→ **WORK TASK**
All of the data should be restated exactly as it stands.

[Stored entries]
+ + + +

Here is a tiny trained network, its code and every weight. The questions are about switching its units off for an input and a target symbol, where a switched-off unit gives its printed mean instead of its output.

import numpy as np


def w(rows, s, z=0):
    codes = np.array(rows[::2]) - 128.0
    scale = np.full(codes.shape[1], s)
    scale[-1] = z or s
    return codes * scale


def norm(h):
    return h / np.sqrt((h * h).mean(-1, keepdims=True) + 1e-5)


def f(y):
    return np.maximum(y, 0)


def softmax(a):
    e = np.exp(a - a.max(-1, keepdims=True))
    return e / e.sum(-1, keepdims=True)


def log_softmax(a):
    a = a - a.max(-1, keepdims=True)
    return a - np.log(np.exp(a).sum(-1, keepdims=True))


def net(x, mask):
    ids = ['δεηθλμπψω'.index(c) for c in x.split()]
    T = len(ids)
    res = E[ids] + P[:T]
    r = norm(res)
    for j in range(3):
        rows = slice(2 * j, 2 * j + 2)
        q, k, v = (r @ M[0][rows].T for M in (Q, K, V))
        z = softmax(np.where(np.tri(T) > 0, q @ k.T / 2**0.5, -1e9)) @ v
        o = O[0][rows]
        res = res + np.where(mask[j], z, o[:, -1]) @ o[:, :-1]
    y = f(norm(res) @ A[0][:, :-1].T + A[0][:, -1])
    res = res + np.where(mask[3:15], y, B[0][:, -1]) @ B[0][:, :-1]
    return log_softmax(norm(res)[-1] @ U[:, :-1].T + U[:, -1])


Q, K, V, O, A, B = {}, {}, {}, {}, {}, {}
E = w([
[166,145,82,122,187],'δ',
[151,148,85,145,141],'ε',
[107,171,155,184,145],'η',
[154,122,134,171,126],'θ',
[179,122,141,106,253],'λ',
[150,98,164,83,85],'μ',
[130,167,96,158,152],'π',
[155,115,201,161,173],'ψ',
[96,213,150,90,124],'ω',
],0.024)
P = w([
[39,103,117,247,140],'0',
[156,128,148,138,157],'1',
[185,133,143,103,165],'2',
[214,159,145,106,168],'3',
[234,160,162,76,179],'4',
[255,214,157,111,171],'5',
],0.005)
Q[0] = w([
[167,187,78,163,151],'H1',
[122,92,78,151,220],'H1',
[59,7,52,112,83],'H2',
[214,95,168,68,110],'H2',
[149,217,113,231,206],'H3',
[119,203,41,106,170],'H3',
],0.011)
K[0] = w([
[148,190,92,25,141],'H1',
[30,182,10,145,134],'H1',
[38,137,54,69,100],'H2',
[139,177,175,97,121],'H2',
[51,206,108,74,137],'H3',
[133,203,81,84,124],'H3',
],0.012)
V[0] = w([
[153,43,122,67,94],'H1',
[23,43,76,183,178],'H1',
[22,163,251,91,134],'H2',
[86,185,47,22,140],'H2',
[124,227,135,99,26],'H3',
[188,102,2,204,139],'H3',
],0.0077)
O[0] = w([
[108,56,117,187,134,2],'H1',
[149,177,74,184,106,83],'H1',
[122,121,123,214,254,52],'H2',
[52,220,9,166,204,44],'H2',
[15,103,194,108,77,137],'H3',
[131,75,155,166,92,228],'H3',
],0.0071,0.005)
A[0] = w([
[74,85,187,152,62,212],'N1',
[10,191,121,118,205,184],'N2',
[150,171,163,64,131,249],'N3',
[153,114,85,122,114,59],'N4',
[165,88,151,105,181,109],'N5',
[139,167,128,138,122,52],'N6',
[92,119,92,60,163,97],'N7',
[89,159,142,108,95,45],'N8',
[172,141,74,163,183,13],'N9',
[75,109,150,222,122,134],'N10',
[129,193,123,146,172,129],'N11',
[110,178,95,127,89,29],'N12',
],0.012,0.0018)
B[0] = w([
[137,107,10,69,137,179],'N1',
[129,121,254,47,105,166],'N2',
[109,114,136,189,101,254],'N3',
[161,117,183,63,124,151],'N4',
[88,176,134,152,118,208],'N5',
[117,88,119,178,156,164],'N6',
[136,175,121,139,133,153],'N7',
[74,122,129,114,144,149],'N8',
[69,150,132,86,73,183],'N9',
[149,38,81,151,154,140],'N10',
[76,73,77,119,139,196],'N11',
[99,112,152,165,149,181],'N12',
],0.0097,0.008)
U = w([
[187,85,116,152,129,61],'δ',
[215,153,231,203,143,205],'ε',
[54,154,123,215,77,197],'η',
[135,4,128,60,120,165],'θ',
[163,50,172,201,179,91],'λ',
[154,221,56,62,105,90],'μ',
[163,179,124,139,243,127],'π',
[216,151,140,158,2,5],'ψ',
[51,158,220,54,142,167],'ω',
],0.0097,0.0029)

Each question gives the input, a string of symbols that net reads in full, and the target symbol t.
The units are the heads (2 rows each of Q, K, V and O) and the neurons (one row each of A and B). Each row of codes is followed by its name. A weight is (code - 128) times the scale printed after its matrix; where a second scale follows, it is the last column's (O, A, B and U).
mask holds one flag per unit, heads first, then neurons. A switched-off unit (its flag False) gives its mean, the last column of its rows in O or B, instead of its output. The means were averaged over made-up inputs and are rounded, as every weight is.
A unit's drop is (log p(t) with every unit on - log p(t) with that unit switched off) / (log p(t) with every unit on - log p(t) with every unit switched off).
The circuit of an input: a set's keep is (log p(t) with only the set's units on - log p(t) with every unit switched off) / (log p(t) with every unit on - log p(t) with every unit switched off). Starting from the 12 units with the biggest drops (on a tie, the unit counted first), units are removed one at a time, each time the one whose removal leaves the highest keep (on an exact tie, the one counted first), for as long as the keep stays at least 0.8.
circuit, biggest first: the units of the circuit, biggest drop first
k most important neurons: the k neurons with the biggest drops, biggest first
drop when u is switched off: that unit's drop, to one decimal
input π ω μ, target ω: circuit, biggest first : (H2; N2)
input π π ψ π π μ, target ε: circuit, biggest first : (H3; H2; N1; N11)
input ω π π, target ω: circuit, biggest first : (H3)
input δ η π π η, target λ: circuit, biggest first : (H2; N10)
input μ π π δ, target μ: circuit, biggest first : (H2; N9)
input π ψ π δ, target ε: circuit, biggest first : (H2; N5)
input μ λ δ, target μ: circuit, biggest first : (N9; H3; N5)
input π π μ θ π η, target ψ: circuit, biggest first : (H2; N1)
input π ψ λ, target ε: 2 most important neurons : (N1; N5)
input λ ω π π δ λ, target ω: circuit, biggest first : (H3; N2)
input λ ψ δ μ, target ε: 3 most important neurons : (N1; N11; N9)
input μ π π π θ δ, target ψ: drop when H2 is switched off : 0.2
input μ ε ψ π, target ε: drop when H2 is switched off : 0.7
input π π ψ π π ε, target ε: drop when N1 is switched off : 0.1
input μ ψ δ, target ε: drop when N2 is switched off : 0.0
input μ μ θ δ π δ, target ψ: circuit, biggest first : (H2)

+ + + +

→ **RESPONSE BELOW**
Here is a tiny trained network, its code and every weight. The questions are about switching its units off for an input and a target symbol, where a switched-off unit gives its printed mean instead of its output.

import numpy as np


def w(rows, s, z=0):
    codes = np.array(rows[::2]) - 128.0
    scale = np.full(codes.shape[1], s)
    scale[-1] = z or s
    return codes * scale


def norm(h):
    return h / np.sqrt((h * h).mean(-1, keepdims=True) + 1e-5)


def f(y):
    return np.maximum(y, 0)


def softmax(a):
    e = np.exp(a - a.max(-1, keepdims=True))
    return e / e.sum(-1, keepdims=True)


def log_softmax(a):
    a = a - a.max(-1, keepdims=True)
    return a - np.log(np.exp(a).sum(-1, keepdims=True))


def net(x, mask):
    ids = ['δεηθλμπψω'.index(c) for c in x.split()]
    T = len(ids)
    res = E[ids] + P[:T]
    r = norm(res)
    for j in range(3):
        rows = slice(2 * j, 2 * j + 2)
        q, k, v = (r @ M[0][rows].T for M in (Q, K, V))
        z = softmax(np.where(np.tri(T) > 0, q @ k.T / 2**0.5, -1e9)) @ v
        o = O[0][rows]
        res = res + np.where(mask[j], z, o[:, -1]) @ o[:, :-1]
    y = f(norm(res) @ A[0][:, :-1].T + A[0][:, -1])
    res = res + np.where(mask[3:15], y, B[0][:, -1]) @ B[0][:, :-1]
    return log_softmax(norm(res)[-1] @ U[:, :-1].T + U[:, -1])


Q, K, V, O, A, B = {}, {}, {}, {}, {}, {}
E = w([
[166,145,82,122,187],'δ',
[151,148,85,145,141],'ε',
[107,171,155,184,145],'η',
[154,122,134,171,126],'θ',
[179,122,141,106,253],'λ',
[150,98,164,83,85],'μ',
[130,167,96,158,152],'π',
[155,115,201,161,173],'ψ',
[96,213,150,90,124],'ω',
],0.024)
P = w([
[39,103,117,247,140],'0',
[156,128,148,138,157],'1',
[185,133,143,103,165],'2',
[214,159,145,106,168],'3',
[234,160,162,76,179],'4',
[255,214,157,111,171],'5',
],0.005)
Q[0] = w([
[167,187,78,163,151],'H1',
[122,92,78,151,220],'H1',
[59,7,52,112,83],'H2',
[214,95,168,68,110],'H2',
[149,217,113,231,206],'H3',
[119,203,41,106,170],'H3',
],0.011)
K[0] = w([
[148,190,92,25,141],'H1',
[30,182,10,145,134],'H1',
[38,137,54,69,100],'H2',
[139,177,175,97,121],'H2',
[51,206,108,74,137],'H3',
[133,203,81,84,124],'H3',
],0.012)
V[0] = w([
[153,43,122,67,94],'H1',
[23,43,76,183,178],'H1',
[22,163,251,91,134],'H2',
[86,185,47,22,140],'H2',
[124,227,135,99,26],'H3',
[188,102,2,204,139],'H3',
],0.0077)
O[0] = w([
[108,56,117,187,134,2],'H1',
[149,177,74,184,106,83],'H1',
[122,121,123,214,254,52],'H2',
[52,220,9,166,204,44],'H2',
[15,103,194,108,77,137],'H3',
[131,75,155,166,92,228],'H3',
],0.0071,0.005)
A[0] = w([
[74,85,187,152,62,212],'N1',
[10,191,121,118,205,184],'N2',
[150,171,163,64,131,249],'N3',
[153,114,85,122,114,59],'N4',
[165,88,151,105,181,109],'N5',
[139,167,128,138,122,52],'N6',
[92,119,92,60,163,97],'N7',
[89,159,142,108,95,45],'N8',
[172,141,74,163,183,13],'N9',
[75,109,150,222,122,134],'N10',
[129,193,123,146,172,129],'N11',
[110,178,95,127,89,29],'N12',
],0.012,0.0018)
B[0] = w([
[137,107,10,69,137,179],'N1',
[129,121,254,47,105,166],'N2',
[109,114,136,189,101,254],'N3',
[161,117,183,63,124,151],'N4',
[88,176,134,152,118,208],'N5',
[117,88,119,178,156,164],'N6',
[136,175,121,139,133,153],'N7',
[74,122,129,114,144,149],'N8',
[69,150,132,86,73,183],'N9',
[149,38,81,151,154,140],'N10',
[76,73,77,119,139,196],'N11',
[99,112,152,165,149,181],'N12',
],0.0097,0.008)
U = w([
[187,85,116,152,129,61],'δ',
[215,153,231,203,143,205],'ε',
[54,154,123,215,77,197],'η',
[135,4,128,60,120,165],'θ',
[163,50,172,201,179,91],'λ',
[154,221,56,62,105,90],'μ',
[163,179,124,139,243,127],'π',
[216,151,140,158,2,5],'ψ',
[51,158,220,54,142,167],'ω',
],0.0097,0.0029)

Each question gives the input, a string of symbols that net reads in full, and the target symbol t.
The units are the heads (2 rows each of Q, K, V and O) and the neurons (one row each of A and B). Each row of codes is followed by its name. A weight is (code - 128) times the scale printed after its matrix; where a second scale follows, it is the last column's (O, A, B and U).
mask holds one flag per unit, heads first, then neurons. A switched-off unit (its flag False) gives its mean, the last column of its rows in O or B, instead of its output. The means were averaged over made-up inputs and are rounded, as every weight is.
A unit's drop is (log p(t) with every unit on - log p(t) with that unit switched off) / (log p(t) with every unit on - log p(t) with every unit switched off).
The circuit of an input: a set's keep is (log p(t) with only the set's units on - log p(t) with every unit switched off) / (log p(t) with every unit on - log p(t) with every unit switched off). Starting from the 12 units with the biggest drops (on a tie, the unit counted first), units are removed one at a time, each time the one whose removal leaves the highest keep (on an exact tie, the one counted first), for as long as the keep stays at least 0.8.
circuit, biggest first: the units of the circuit, biggest drop first
k most important neurons: the k neurons with the biggest drops, biggest first
drop when u is switched off: that unit's drop, to one decimal
input π ω μ, target ω: circuit, biggest first : (H2; N2)
input π π ψ π π μ, target ε: circuit, biggest first : (H3; H2; N1; N11)
input ω π π, target ω: circuit, biggest first : (H3)
input δ η π π η, target λ: circuit, biggest first : (H2; N10)
input μ π π δ, target μ: circuit, biggest first : (H2; N9)
input π ψ π δ, target ε: circuit, biggest first : (H2; N5)
input μ λ δ, target μ: circuit, biggest first : (N9; H3; N5)
input π π μ θ π η, target ψ: circuit, biggest first : (H2; N1)
input π ψ λ, target ε: 2 most important neurons : (N1; N5)
input λ ω π π δ λ, target ω: circuit, biggest first : (H3; N2)
input λ ψ δ μ, target ε: 3 most important neurons : (N1; N11; N9)
input μ π π π θ δ, target ψ: drop when H2 is switched off : 0.2
input μ ε ψ π, target ε: drop when H2 is switched off : 0.7
input π π ψ π π ε, target ε: drop when N1 is switched off : 0.1
input μ ψ δ, target ε: drop when N2 is switched off : 0.0
input μ μ θ δ π δ, target ψ: circuit, biggest first : (H2)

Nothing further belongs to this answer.